Points on a hilly landscape, in no order, each with its height.
From any point a ball rolls to the lowest of the 2 points nearest to it. It stops when none of these is lower. Distance is the straight distance between rows; heights are no part of it.
J_491: [ 17  -4   2   2  27 -14 -36  22  -4  -6  -6   5   8  -4  18 -18 -12  14
  -4   0   2  -2]  height 89
J_316: [-16  -6 -13  -4  19 -10  -2  -3  13 -21   2   0   1   7  -3  12  19   1
  -7 -13 -12  -2]  height 520
J_827: [  7   1  -2 -13   8   4   2  -9   4   0  -8  -4  -4 -10  -6   6  13 -24
  18   3  -6  -3]  height 618
J_580: [ -4   2 -12 -16  10  -1 -17 -27   2   9 -10  20 -13  -5  10  -2  20 -25
  23   3 -17   5]  height 761
J_513: [-49  17   5  10  -5  -9   4  -8  13  -6   6   9  -7   6  -6  19  15  -3
 -17 -10 -18  -6]  height 451
J_446: [-33   6  -7  19  25 -16 -18  -5  -8 -13   7  15   0  18   7   5   8   8
 -27   5 -22  -3]  height 693
J_402: [ 41  -4  17   1 -10  13  -5  28   0   5 -14  -8  12 -11  -4 -19 -27   8
   3  11  20   6]  height 241
J_279: [ -5 -19 -26   8  20 -11   9 -11  -7 -18  12 -11  -3  34  -7  16  15  10
 -18  -3   0  -4]  height 628
J_575: [  8  -2  10  -5   7  -7 -23  17   8  -7  -6   2  14  -9  10  -9 -21  22
 -12 -14   8   0]  height 164
J_961: [ -1  29   3  25   9   2  -6   7 -18   4  -9 -12 -15 -13 -29   6  -2 -13
   6  31 -15  -4]  height 187
J_332: [ 13 -12   8   4 -18  15  30   0  -4   4   6 -18   5   4 -31  16  -2  12
 -14 -10  16   0]  height 808
J_900: [ 18  -9   0  16   7   6   7  33   5 -20   3 -19   6  21   5  -1 -13  28
 -20  18   3  -4]  height 361
J_678: [  7   5  -6  20  30  -5  -5  19 -15 -15   0 -10 -10   6   0   5  -4  10
  -8  33 -24 -11]  height 299
J_237: [-30   2  16  10 -30  -9   2 -17 -23  18  14  25   1   2   6   7  -6  10
 -20 -18   5   5]  height 98
J_392: [ 22  -4  16  -8 -17  16  12  12  13   2  -8 -13  13  -8 -14  -1 -12  11
   2  -7  16   4]  height 198
J_419: [ 11 -12   6   1   4   3  -6  -2 -15  10   5  -1   2  -1 -16   4  -4  15
 -10 -15  22   4]  height 205
J_571: [  1   7   2  -2 -12  -4 -10 -26 -14  30  -4  13 -16  -4  -4  -3   4 -22
  18  -4   4   7]  height 782
J_440: [-22  -2   7  -9 -12  -7   6 -21   7   4   7  13   5   6   1  14   8  -1
  -3 -22  -2   0]  height 394
J_531: [-20   1  20 -14 -29  -5   1 -15   8  18  -1  12   5 -13   4   5  -5  -1
   3 -28   8   4]  height 430
J_81: [ -5  -1 -22 -10   9  -4  -9 -12   6   1   3  25 -12  17  41 -15  11 -12
  16  25 -30  -2]  height 736
J_797: [ 25  -3  -4   5  26 -10 -25  20 -11   3  -2   7  -6   0  16 -21 -18   7
   9  22  -3  -2]  height 154
J_69: [  2  26   3  20   2  -6 -12   7 -17   8 -12  -5 -16 -12 -10   3 -10 -22
  28  41 -15  -4]  height 127
J_757: [ 10   5   9  -4 -11   2   1 -12  -9  20  -3  -1  -1 -12 -15   4   1 -13
  13  -9  10   4]  height 792
J_736: [  6 -16 -19 -19  25 -13  -8  -4   7 -26  -2  -5   5   7   4   2  16   5
   0 -16   4  -3]  height 546
J_755: [ 27   5   5  -3   1  10 -13  14  -2   4 -13  -9   2 -21  -3 -19 -12  -5
  14   8  13   6]  height 196
J_308: [ 23 -16 -19 -12  29   1  -6  -3  -6 -11  -3 -10   5   3  -3  -8   5   3
   4  -9  16   3]  height 566
J_701: [ -2 -10   0 -17   5 -15 -18  11   9 -22   3   3  20   0  17  -3  -9  22
 -16 -26  16   1]  height 226
J_881: [ 15  -7  18  -6 -42   6  19 -11 -16  28   1  -3   3  -6  -8   0 -20   1
   1 -12  23  10]  height 309
J_902: [-14   1  -6   9  27 -13 -22   3  -2 -17  -1   8  -4   3   7   0  12   3
  -5   8 -24  -5]  height 712
J_179: [  6   1  15   4 -21  10  13 -10 -10  20  -3  -8   0  -5 -33  15  -3   0
  -5 -10  17   3]  height 800
J_212: [  1   5  -2  26  17  -5  -4  29  -5  -7   6 -10  -1  15   7  -3 -12  21
 -17  21  -9 -11]  height 345
J_788: [-23  18   1  23   5  -1   6  -7  -8  11   5  -4 -15   1 -31  13  12  -9
  -9   4 -12   2]  height 248
J_769: [ 25 -15   2   4  -5   5  10  30   9  -6   8 -12   8  11  17 -11 -20  26
  -1   9  12  -5]  height 320
J_395: [-37  -3  13   1 -20 -11  -8 -30  -6   6  16  28   8   1   5  15   4   6
 -29 -34   8   7]  height 206
J_29: [-21 -11 -15  20   7 -12   7  -7  -9 -15  16   2   3  32   0  11   7  17
 -28 -14   2  -3]  height 650
J_832: [ -2 -19 -10 -24  -6  -8   2   6  17 -29   3  -3  31   5  19 -15  -5  16
 -14 -38  20   5]  height 282
J_781: [ -3   2  23  -8 -36   0   8  13  15  18  -6   0   7 -12  13 -11 -19  12
   5  -5   6  -1]  height 357
J_251: [  4 -14 -22   9  23 -10   7   4  -8 -26   0 -25   1  20 -21  10  16  20
 -20  -9   7   0]  height 606
J_20: [-27  14  -4  14  26  -8  -8   4   1 -14  -2  -1 -12  -3 -22  15  20  -3
 -15  -5 -20  -5]  height 372
J_948: [ 14 -16   0  -1 -16  12  36   3   4   1  12 -14   2  19  -6  11  -1   4
  -3   3  14  -4]  height 815
J_232: [ -1 -13 -14 -19  -4   8  15 -15  14   8   9  11  -5  13  33 -13  11 -20
  20   6  -4   2]  height 839
J_412: [-31   1  -6  -3   5 -15   0 -11  14  -9  12  13  -3  17   8  14  20   1
 -10  -4 -20  -5]  height 489
J_43: [ 32 -11  11  -6 -14  17   7  35  11  -1  -4 -10  17  -2  16 -30 -28  18
   2   7  22   1]  height 279
J_998: [  2   7  15 -10 -19   4  -3  16  14  11  -7   0  11 -17  33 -29 -23   3
  11  -5   8   3]  height 322
J_336: [  4  11   9 -24 -21  10  -5   0  16  11 -10   4  11 -24  16 -28 -19 -17
  22 -10  12  11]  height 283
J_683: [ -7  -1 -17 -25   0  13   8  -8  24  -4   2   7   2  -8  35 -26   3 -23
  19  -2 -10   1]  height 847
J_16: [ 14 -13 -12  -1  25   0  -5  -1  -8 -17  -7 -13   2   5 -27   8   8  10
 -10 -12  14   0]  height 585
J_966: [-24  21   2  32  20   0   5  12  -7 -10  -1  -7  -5   1 -29  11   5   3
 -20  13 -16  -3]  height 314
J_695: [ -7   5  -9 -27  14   4  -9   1  25  -9  -9   6   3 -26  23 -25   6 -21
  21 -15   0  -2]  height 854
J_463: [ 37   2   6 -11  -6  22   0  10   6  -8 -19 -17  10 -27 -17 -13  -9 -16
  23   3  17   9]  height 148
J_136: [ 13 -11  -9  -5 -11  11  24   8  15   0  10  -9   3  19  21   1  -2  -1
   9   9   3  -5]  height 824
J_489: [  6   5 -17 -17   8   8   5  -6   3  -2 -11   4 -21 -15  -2   5  21 -32
  27  25 -22  -8]  height 632
J_721: [-17   3   9   9 -32 -12  -2 -34 -23  32   9  27  -6   3   4  -4  -6  -1
  -2 -11   6   9]  height 199
J_168: [ 32 -13   6 -21  -6  22  13  18  26 -20 -15 -22  22 -11 -13  -9  -5   5
   1 -12  21   5]  height 147
J_207: [-12  12   0  -9 -11  -2   0 -26   6  17  -7  12 -11  -3   7  -1  12 -30
  22   3  -8   2]  height 772
J_750: [ 10  19   6  19 -13   5   5  15  -6   9  -1 -14 -10  -4  -4  11  -7 -14
  18  36 -16  -5]  height 61
J_4: [ 21 -12  19  -2 -16   7  -1   8  -6  11  -6  -7   9  -9 -21  -4 -16  26
 -10 -17  27   9]  height 140
J_611: [ 29  -6   1 -26 -13  34  22   6  16 -11 -10 -19  12 -19  -7 -13  -6 -15
  13  -5  19  -1]  height 92
J_322: [  2   8  -4  23   3  12  17  -5 -17  10   7  -5 -15   9 -22  18   6  -3
  -1  16  -5  -2]  height 184
J_547: [ 16  10  -1  17  23  -7 -25   9 -25  12  -2  -1 -10   0   0  -6 -11   4
   0  25  -4  -1]  height 210
J_765: [ 19   8   4 -17  -8  14  -8  14  15   2 -14  -7   3 -34   9 -27 -10 -23
  25   5   9   3]  height 242
J_383: [  7  15  -6  31  27   4  -8  16 -20  -9  -5 -16  -8 -10 -22   6   0  -1
  -7  32 -17  -6]  height 247
J_186: [ -3  -6  13  -7 -29   0  11 -24 -19  30  10   9   0   3   3   1  -8   0
   0 -17  14   6]  height 267
J_142: [-32  -7  13  -7 -25 -14   8  -5  15   2  14  11  13   4  14  15  -3  13
 -20 -22   5  -3]  height 346
J_320: [-34  -7   5   1 -14 -12  12 -15  -1  -6  18  10  13  10  -5  16   5  18
 -30 -31   8   0]  height 290
J_331: [ 11   2  -2  12   9  -5 -14  -5 -25  10   3  -3  -6   2  -8   5  -2   6
  -1   4   7   5]  height 264
J_870: [  7  -6  -6  -4  -6   9  17 -12   3  11   8   2  -7  10  14   5   7 -12
  16  14  -3   2]  height 831
J_834: [ -9  -5 -20 -20  11   3   4 -17  13  -4  -3  16  -9   7   9  -4  28 -23
  18   2 -16   3]  height 750
J_988: [ 18   1  -6  15   6   8   5   7 -13   4   3  -9 -10   7  -5  11   1  -7
  11  31  -8  -8]  height 124
J_643: [-24  15  25   0 -38 -13   1  -6  12  21  -4   7   5 -15   9  -1 -18   4
   9  -9   1   1]  height 395
J_134: [-35   3  -8  23   0 -16  -6  -3 -11  -4  15  17   4  25   9  10   6  15
 -31  -4  -8  -1]  height 672
J_787: [-11   0 -19  -8  22  -4  -1 -18   2  -7  -5  12 -20   7   6   8  26 -18
  11  16 -37  -1]  height 738
J_929: [ -9   4  -7   2  15  -8 -10  -5   2  -3   0  14  -9   7  23  -2   9  -7
   9  20 -26  -6]  height 726
J_774: [ 12  -3  -9  -2  17   2   0  -3  -4  -9  -2  -8  -8  -2 -20  13  16  -6
   5   1   1  -3]  height 603
J_644: [-29  16  12   9   3  -2   1   2  14  -6  -5   3  -7 -11 -25  21  13  -1
 -12 -11 -18  -5]  height 413

For each start below, name the point where the ball stops.
J_736: J_750
J_531: J_237
J_900: J_611
J_212: J_750
J_781: J_611

Call two points neighbours if one is among the 2 nearest of the other. Go from one point of each pair to the other, from neighbour to neighbour, staying as low as possible. Name the highest point that can't be avoided.
J_237, J_750: J_531
J_4, J_491: J_331
J_611, J_4: J_392
J_611, J_750: J_900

○ ○ ○ ○

• **EXERCISE AIM**
Find all lines in the records that hold the word "stops". Copy them.

• **OUTPUT FOR THIS EXERCISE**
From any point a ball rolls to the lowest of the 2 points nearest to it. It stops when none of these is lower. Distance is the straight distance between rows; heights are no part of it.
For each start below, name the point where the ball stops.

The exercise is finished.